> TASK DETAILS: Could you please return each line of the data that has the word "result"?

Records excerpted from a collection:
=== Begin Enclosure ===

72.57,-73.24,66.69,-54.49,-181.19,-62.11,135.43 ⇒ 66.69

-28.705,115.035,-10.033,-163.657,-10.381 ⇒ -10.381

-115.980,30.821,12.285,153.047,54.875 ⇒ 30.821

-12.71,-9.50,7.92,12.17,-3.81,-0.09,-1.36 ⇒ -0.09

-16.4,15.9,-12.1,6.1,14.4,19.6
-15.4,14.8,-10.3,6.8,12.9,20.6
5.2,21.5,3.7,2.8,3.1,11.4
⇒ 19.6

6.62,-9.09,5.74,-7.12
9.31,-22.19,7.53,-7.30
3.26,-11.94,14.38,-9.70
⇒ 7.53

-4.4,11.7,-3.2,-18.4,0.6 ⇒ -3.2
---
[-32.4  -1.6 -66.6 -37.6  -3.3 -44.3  51.5] -> -66.6
[-16.6  -2.3  42.1  71.9  -3.1] -> 42.1
[41.2 62.0 43.9 46.9 28.0 -6.5 24.2] -> 43.9
[-18.5  75.9  71.2 -39.9  -5.8] -> 71.2
[ 46.9  24.9 -53.0 -67.7  35.6] -> -53.0
[ 62.4   4.9 -12.6 -31.6   1.2] -> -12.6
[ 45.8  -2.9 -63.5 -66.0] -> -63.5
[ 24.0 -60.0 -11.4  76.2  47.7  16.8] -> -11.4
---
[[8, 4, 4, 3, 2, 5],
 [4, 7, 4, 3, 4, 5],
 [4, 4, 3, 4, 5, 4]] ans = 8, 4

[1840, 9966, 7790, 6200] ans = 1840, 6200

[[6999, 5194, 5256, 5019, 9287, 5029, 5445],
 [6009, 3614, 4901, 4764, 7500, 1343, 6899]] ans = 6999, 6899

[[4822, 6370, 8077, 4484, 6534, 1964],
 [8589, 3705, 5058, 7999, 3766, 6817],
 [8644, 4703, 4212, 8673, 4168, 6604]] ans = 4822, 6604

[[99, 52, 177, 192, 69],
 [-96, -501, 544, -194, 528],
 [88, 103, 48, 44, 57]] ans = 99, 57

[250, 776, 131, 534] ans = 250, 534

[76, 50, 36, 39, 16] ans = 76, 16
---
[[ 44.2  24.6   0.2  17.0  12.5   4.9  40.9  33.8   0.2  46.8  58.3  23.6
   -7.2]
 [  0.1   6.2  33.5  -2.4 -31.5  14.4  29.6 -26.7 -14.2  45.4  41.7   2.3
   27.6]
 [ -8.5   2.0   2.5  36.9 -22.1 -40.9 -19.4   8.0  -1.1  18.7  -1.0  14.2
  -16.7]
 [-18.3 -17.5 -14.0 -43.3 -17.6  35.4  35.1 -29.8 -52.0  -4.6  12.1 -46.7
   27.6]
 [ -8.7 -10.4  -5.1   0.4 -24.4 -43.7 -40.0 -31.0   1.3 -31.4 -37.3  24.0
  -18.2]] result: -18.2

[[  7.6  -2.9  -5.7  -6.0 -26.5  21.8  55.5 -19.8  10.7   6.4]
 [-21.3   7.3  -4.2 -16.0   3.3  38.2  53.8 -11.9   4.7   1.5]
 [-18.9   1.3   6.5 -17.3  28.1  38.8  42.9  15.2  -4.5  -7.3]
 [-24.1  -2.6   3.5 -16.4  28.1  41.4  48.4   7.7 -10.5  -3.4]
 [ 26.1   6.2 -12.5  39.5   6.4 -18.6  35.0  -2.5  -4.7   4.5]
 [ 35.7  13.1 -10.9  28.3  -6.3  -5.4  43.2   3.9   1.9   3.9]
 [ -5.7   2.7  36.9 -21.6  15.7  44.8  30.3  25.0 -11.6  -5.1]
 [-19.2   4.1  -8.4 -15.0 -13.0  33.4  56.8 -17.1  18.2   4.3]
 [-32.2   2.7   1.7 -19.2  20.4  40.6  50.7  -4.2  -2.4  -4.1]
 [ 34.0   7.2  -3.4  15.5 -18.5  27.7  58.2 -11.6   6.6   0.5]
 [ 25.9   7.6 -10.8   4.9 -23.6  17.7  51.0 -16.9   7.9   5.6]] result: 5.6

[[  2.6  11.6 -30.9 -50.3 -40.0  53.9]
 [ 14.3   8.2  10.9 -24.6 -47.0  14.5]
 [-10.4  40.6  31.3  25.6 -19.3 -29.1]
 [ 10.0  22.6  32.8   7.1 -29.6 -12.3]
 [-15.3  11.0 -41.4 -57.9 -31.7  58.1]
 [-35.0 -27.4 -42.4 -20.3  52.6  -9.2]
 [-55.3 -12.8  -8.7 -21.2  19.3  -2.5]] result: -2.5

[[ -4.7  42.7  30.3  28.3   0.6 -38.8]
 [-19.9  -3.0   6.6  11.6  29.6 -23.5]
 [ -3.5  38.7  52.1  18.1 -19.8 -41.0]
 [-16.4  45.5  41.5  30.2 -15.5 -40.6]
 [-50.3 -57.2 -74.8 -51.6  65.0   5.0]] result: 5.0

[[ 12.8 -13.6 -22.4 -16.6  40.3 -48.9 -13.5  37.9  33.8]
 [  2.7 -27.2 -37.9 -17.6  44.9 -61.4   6.2  23.9  27.2]
 [ 38.7  12.5  25.1 -14.3  -0.4  15.1 -17.5  56.7  48.7]
 [-23.6 -31.1 -45.5   4.3  44.7 -49.9  21.7 -17.5  -3.0]
 [  9.8  -9.1 -39.9 -19.6  35.3 -44.5   2.5  46.8  33.6]
 [ 39.0   1.4   2.6 -22.5  14.4  -1.6 -11.3  59.4  55.2]
 [-39.3 -11.3 -10.5  31.0 -26.4  -0.7  27.4 -61.5 -44.4]] result: -44.4
---
15.2,45.4,-50.6,-69.1,-28.5,-28.2,45.0
-11.6,1.1,-44.8,-17.8,-19.0,-30.8,46.0
value 1.1

0.1,-17.6,-47.3,22.7,62.4
-25.9,-1.1,48.3,41.4,-36.0
value -1.1

-46.8,60.5,14.7,-22.7,-37.0
-26.0,-28.9,-2.7,-39.3,-2.6
value -28.9

-63.1,56.4,0.0,-38.2,-41.5,-2.9
4.8,20.4,-38.6,-16.6,-15.8,0.7
value 20.4

38.5,10.5,-22.2,5.0,-50.2,-33.7,27.1
-52.0,-43.6,17.7,-56.9,-26.4,14.1,60.2
value -43.6

-19.7,-4.9,38.6,38.6
-16.4,-14.1,34.5,62.3
value -14.1

-0.1,-0.9,4.1,5.6,24.1,-24.4
-0.6,-0.5,11.3,-23.6,-70.8,8.1
value -0.5

12.1,18.1,-27.0,-77.0,18.5,27.2,13.8
-35.1,22.3,-13.5,-38.9,11.2,-38.0,21.1
value 22.3
---
30  18  85  16 out 30, 16

6256  3167  4800  8445  6980  2198  4356 out 6256, 4356

 12   33   40    4  -27  -12
 15   33   39    4  -26  -13
 22   30   38    2  -21  -14
out 12, -14

 21   34   36  -26
 18   31   27  -21
out 21, -21

404   84  462  818  175 out 404, 175

8925  5067  3519  1630 out 8925, 1630

7  2  5  3  8  1 out 7, 1

244  206   39  172
195   29   72  181
out 244, 181
---
[-542  -29  547  236 -200] yields 236

[[ 915  160 -451 -313]
 [ 919  164  595 -511]] yields -451

[[ 45 -20 -32  -9 -48  31]
 [  3   9  12  20  25  14]] yields -48

[[19 20 59 37 12]
 [ 6 15 37 37 46]
 [20 57 16 77 19]] yields 37

[[175  97 204 100  88  74]
 [ 63  42  33  32 145 157]] yields 88

[ 14  20  49  -7 -39 -13] yields -39

[[-13 -49  34  15  16  -7]
 [ -8 -24   1 -23 -13   5]] yields 16
---
 -41.4  -148.8    34.7   -40.5    20.5
 -44.5   -54.7   -73.8   -24.3   -94.3
 -45.1   141.0  -142.1   -86.6   -84.9
-> -41.4, -84.9

  2.044   11.971    4.342    7.062  -12.990   -2.278 -> 2.044, -2.278

  7.5   12.0  -10.5   14.9 -> 7.5, 14.9

 -1.0   10.0   12.5  -11.4    8.4 -> -1.0, 8.4

-0.43   0.35  -1.04  -0.70   1.09  -1.67  -1.73 -> -0.43, -1.73

-23.8   10.3   16.3   11.2   10.8    8.2
  9.1   10.4   15.1  -14.2  -15.0  -14.9
  2.5   23.6    5.4  -16.5  -15.6  -16.1
-> -23.8, -16.1
---
[ 22.5 -11.4  16.1 -75.6  30.0 -80.1  76.1] --> -75.6, 76.1

[ 37.6  56.5  59.0  21.6 -18.7 -17.3  29.6] --> 21.6, 59.0

[[ 4.1 13.3  8.0 12.3 64.4]
 [ 8.1 33.7 31.5 54.2  8.8]
 [11.4 10.9 10.6  9.7 15.9]] --> 31.5, 64.4

[[ 75.6 -26.4  31.5   6.7 -14.1]
 [ 25.8 -54.0  51.5 -20.1 -23.6]
 [-55.3  50.2 -32.0  26.2 -17.9]] --> 51.5, 75.6

[-73.1   9.8 -81.3  31.8 -18.8  75.4 -36.0] --> 31.8, 75.4

[[ 13.0   4.2 -25.3 -13.3 -32.6  -0.5  -4.2]
 [ 24.2 -23.1  16.1   4.4  29.7  11.7  24.9]
 [-31.2  -9.8  27.1   8.0  72.8 -10.2  -7.5]] --> 4.4, 72.8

=== End Enclosure ===

> TASK RESPONSE:
  -18.2]] result: -18.2
 [ 25.9   7.6 -10.8   4.9 -23.6  17.7  51.0 -16.9   7.9   5.6]] result: 5.6
 [-55.3 -12.8  -8.7 -21.2  19.3  -2.5]] result: -2.5
 [-50.3 -57.2 -74.8 -51.6  65.0   5.0]] result: 5.0
 [-39.3 -11.3 -10.5  31.0 -26.4  -0.7  27.4 -61.5 -44.4]] result: -44.4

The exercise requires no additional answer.